Task goal: Retype, exactly as they appear below, the lines between the line holding "151 138 143]" and the line holding "[121 121 126", both ends included.

Extracted data entries

*** Block opens ***

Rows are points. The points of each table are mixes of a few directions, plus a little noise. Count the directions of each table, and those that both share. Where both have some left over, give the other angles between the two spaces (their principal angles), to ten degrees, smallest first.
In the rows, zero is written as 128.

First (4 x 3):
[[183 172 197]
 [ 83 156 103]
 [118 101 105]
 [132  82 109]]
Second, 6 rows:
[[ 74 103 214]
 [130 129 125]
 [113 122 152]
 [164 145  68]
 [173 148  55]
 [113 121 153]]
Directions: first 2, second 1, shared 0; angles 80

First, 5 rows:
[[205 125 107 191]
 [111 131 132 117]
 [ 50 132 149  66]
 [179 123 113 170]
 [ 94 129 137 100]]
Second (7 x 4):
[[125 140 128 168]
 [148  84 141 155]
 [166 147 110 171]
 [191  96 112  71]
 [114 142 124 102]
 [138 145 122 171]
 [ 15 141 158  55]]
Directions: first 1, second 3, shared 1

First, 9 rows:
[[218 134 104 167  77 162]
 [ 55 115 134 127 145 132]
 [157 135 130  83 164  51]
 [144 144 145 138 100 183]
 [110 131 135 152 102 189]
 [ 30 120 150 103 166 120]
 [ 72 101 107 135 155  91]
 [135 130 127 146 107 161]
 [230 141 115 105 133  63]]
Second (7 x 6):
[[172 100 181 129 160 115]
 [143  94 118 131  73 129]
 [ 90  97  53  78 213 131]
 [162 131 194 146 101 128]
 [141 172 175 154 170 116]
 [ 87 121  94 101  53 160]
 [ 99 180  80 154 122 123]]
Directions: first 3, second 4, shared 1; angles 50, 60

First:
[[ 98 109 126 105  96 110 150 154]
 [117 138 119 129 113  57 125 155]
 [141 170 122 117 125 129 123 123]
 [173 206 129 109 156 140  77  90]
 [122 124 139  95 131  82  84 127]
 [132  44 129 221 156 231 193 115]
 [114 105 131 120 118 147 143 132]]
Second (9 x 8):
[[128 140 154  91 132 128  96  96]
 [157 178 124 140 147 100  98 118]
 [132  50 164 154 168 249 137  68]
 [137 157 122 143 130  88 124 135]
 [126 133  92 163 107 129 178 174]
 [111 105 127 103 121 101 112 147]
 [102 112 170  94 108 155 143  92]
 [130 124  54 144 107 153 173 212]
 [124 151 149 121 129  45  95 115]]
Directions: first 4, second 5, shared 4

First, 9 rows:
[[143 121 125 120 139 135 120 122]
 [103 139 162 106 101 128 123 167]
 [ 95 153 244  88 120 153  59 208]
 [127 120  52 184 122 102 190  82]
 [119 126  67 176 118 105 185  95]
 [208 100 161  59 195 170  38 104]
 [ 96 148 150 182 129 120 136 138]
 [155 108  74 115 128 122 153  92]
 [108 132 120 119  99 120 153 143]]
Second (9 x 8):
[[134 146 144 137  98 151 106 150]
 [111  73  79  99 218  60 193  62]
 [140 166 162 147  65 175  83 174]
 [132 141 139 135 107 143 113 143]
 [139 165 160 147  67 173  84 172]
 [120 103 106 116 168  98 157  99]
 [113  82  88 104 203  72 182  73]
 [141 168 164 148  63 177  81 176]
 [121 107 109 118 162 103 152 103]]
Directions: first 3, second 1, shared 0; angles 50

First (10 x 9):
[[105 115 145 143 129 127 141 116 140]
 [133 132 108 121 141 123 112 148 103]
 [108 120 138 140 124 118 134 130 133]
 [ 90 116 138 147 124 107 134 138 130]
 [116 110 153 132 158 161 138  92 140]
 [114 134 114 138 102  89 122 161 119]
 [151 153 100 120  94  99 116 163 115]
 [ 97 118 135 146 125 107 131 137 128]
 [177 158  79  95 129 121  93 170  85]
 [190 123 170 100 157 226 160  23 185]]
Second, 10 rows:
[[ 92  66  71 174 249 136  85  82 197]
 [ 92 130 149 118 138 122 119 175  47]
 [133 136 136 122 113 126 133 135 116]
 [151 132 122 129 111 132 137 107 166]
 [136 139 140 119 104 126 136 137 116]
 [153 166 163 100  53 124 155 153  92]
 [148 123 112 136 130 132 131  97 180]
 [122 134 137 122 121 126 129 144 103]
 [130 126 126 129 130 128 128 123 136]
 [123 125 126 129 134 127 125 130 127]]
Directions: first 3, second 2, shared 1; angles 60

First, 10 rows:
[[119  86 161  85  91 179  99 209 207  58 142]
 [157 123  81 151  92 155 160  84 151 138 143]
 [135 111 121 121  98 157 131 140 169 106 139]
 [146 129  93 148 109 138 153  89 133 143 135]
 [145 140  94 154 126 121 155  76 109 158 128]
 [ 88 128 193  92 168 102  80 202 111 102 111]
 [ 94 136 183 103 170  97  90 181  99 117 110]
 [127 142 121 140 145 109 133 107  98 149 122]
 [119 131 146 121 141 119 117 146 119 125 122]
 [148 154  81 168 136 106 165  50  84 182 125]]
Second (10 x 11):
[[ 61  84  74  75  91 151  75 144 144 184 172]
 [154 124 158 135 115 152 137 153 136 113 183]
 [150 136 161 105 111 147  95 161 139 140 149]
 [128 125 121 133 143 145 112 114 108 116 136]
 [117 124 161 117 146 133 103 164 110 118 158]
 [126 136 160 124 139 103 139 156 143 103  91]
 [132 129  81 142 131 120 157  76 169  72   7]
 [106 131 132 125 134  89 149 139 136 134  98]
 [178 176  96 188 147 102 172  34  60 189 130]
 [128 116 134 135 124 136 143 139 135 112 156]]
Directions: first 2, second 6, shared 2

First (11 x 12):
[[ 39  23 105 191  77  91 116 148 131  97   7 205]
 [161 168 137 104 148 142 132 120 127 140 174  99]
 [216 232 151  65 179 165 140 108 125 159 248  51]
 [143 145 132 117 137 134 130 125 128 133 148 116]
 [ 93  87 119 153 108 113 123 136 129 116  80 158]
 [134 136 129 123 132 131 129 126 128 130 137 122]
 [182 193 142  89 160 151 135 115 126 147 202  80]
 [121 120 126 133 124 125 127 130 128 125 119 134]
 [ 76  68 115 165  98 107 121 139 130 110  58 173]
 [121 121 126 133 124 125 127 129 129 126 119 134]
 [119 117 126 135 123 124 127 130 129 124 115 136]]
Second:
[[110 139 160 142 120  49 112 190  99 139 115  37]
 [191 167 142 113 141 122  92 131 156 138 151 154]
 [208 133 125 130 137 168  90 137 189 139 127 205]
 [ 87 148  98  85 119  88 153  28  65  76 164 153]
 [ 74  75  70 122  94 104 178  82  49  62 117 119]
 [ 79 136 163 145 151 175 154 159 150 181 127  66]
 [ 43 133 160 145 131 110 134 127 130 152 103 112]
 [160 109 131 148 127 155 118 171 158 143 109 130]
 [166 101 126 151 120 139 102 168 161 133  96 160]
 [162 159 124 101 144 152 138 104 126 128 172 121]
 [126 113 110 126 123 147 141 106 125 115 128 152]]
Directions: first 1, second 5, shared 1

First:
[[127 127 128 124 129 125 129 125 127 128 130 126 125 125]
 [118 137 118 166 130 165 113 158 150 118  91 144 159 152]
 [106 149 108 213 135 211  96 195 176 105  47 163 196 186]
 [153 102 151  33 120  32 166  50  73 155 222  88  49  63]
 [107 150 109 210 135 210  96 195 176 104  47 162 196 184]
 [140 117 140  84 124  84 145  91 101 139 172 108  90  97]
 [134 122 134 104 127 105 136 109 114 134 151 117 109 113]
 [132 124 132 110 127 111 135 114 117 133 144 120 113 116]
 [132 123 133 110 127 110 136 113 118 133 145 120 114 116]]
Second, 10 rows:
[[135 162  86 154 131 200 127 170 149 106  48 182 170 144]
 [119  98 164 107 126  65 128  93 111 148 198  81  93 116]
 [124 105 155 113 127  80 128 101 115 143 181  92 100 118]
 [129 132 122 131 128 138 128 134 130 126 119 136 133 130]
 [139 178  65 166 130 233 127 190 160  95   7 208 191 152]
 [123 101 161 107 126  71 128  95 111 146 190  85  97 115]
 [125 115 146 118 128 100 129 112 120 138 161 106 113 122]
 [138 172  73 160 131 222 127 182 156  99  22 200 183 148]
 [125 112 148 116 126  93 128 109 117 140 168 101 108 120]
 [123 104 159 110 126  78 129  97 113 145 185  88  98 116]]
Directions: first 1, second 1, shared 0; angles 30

*** Block closes ***

Your solution:
 [157 123  81 151  92 155 160  84 151 138 143]
 [135 111 121 121  98 157 131 140 169 106 139]
 [146 129  93 148 109 138 153  89 133 143 135]
 [145 140  94 154 126 121 155  76 109 158 128]
 [ 88 128 193  92 168 102  80 202 111 102 111]
 [ 94 136 183 103 170  97  90 181  99 117 110]
 [127 142 121 140 145 109 133 107  98 149 122]
 [119 131 146 121 141 119 117 146 119 125 122]
 [148 154  81 168 136 106 165  50  84 182 125]]
Second (10 x 11):
[[ 61  84  74  75  91 151  75 144 144 184 172]
 [154 124 158 135 115 152 137 153 136 113 183]
 [150 136 161 105 111 147  95 161 139 140 149]
 [128 125 121 133 143 145 112 114 108 116 136]
 [117 124 161 117 146 133 103 164 110 118 158]
 [126 136 160 124 139 103 139 156 143 103  91]
 [132 129  81 142 131 120 157  76 169  72   7]
 [106 131 132 125 134  89 149 139 136 134  98]
 [178 176  96 188 147 102 172  34  60 189 130]
 [128 116 134 135 124 136 143 139 135 112 156]]
Directions: first 2, second 6, shared 2

First (11 x 12):
[[ 39  23 105 191  77  91 116 148 131  97   7 205]
 [161 168 137 104 148 142 132 120 127 140 174  99]
 [216 232 151  65 179 165 140 108 125 159 248  51]
 [143 145 132 117 137 134 130 125 128 133 148 116]
 [ 93  87 119 153 108 113 123 136 129 116  80 158]
 [134 136 129 123 132 131 129 126 128 130 137 122]
 [182 193 142  89 160 151 135 115 126 147 202  80]
 [121 120 126 133 124 125 127 130 128 125 119 134]
 [ 76  68 115 165  98 107 121 139 130 110  58 173]
 [121 121 126 133 124 125 127 129 129 126 119 134]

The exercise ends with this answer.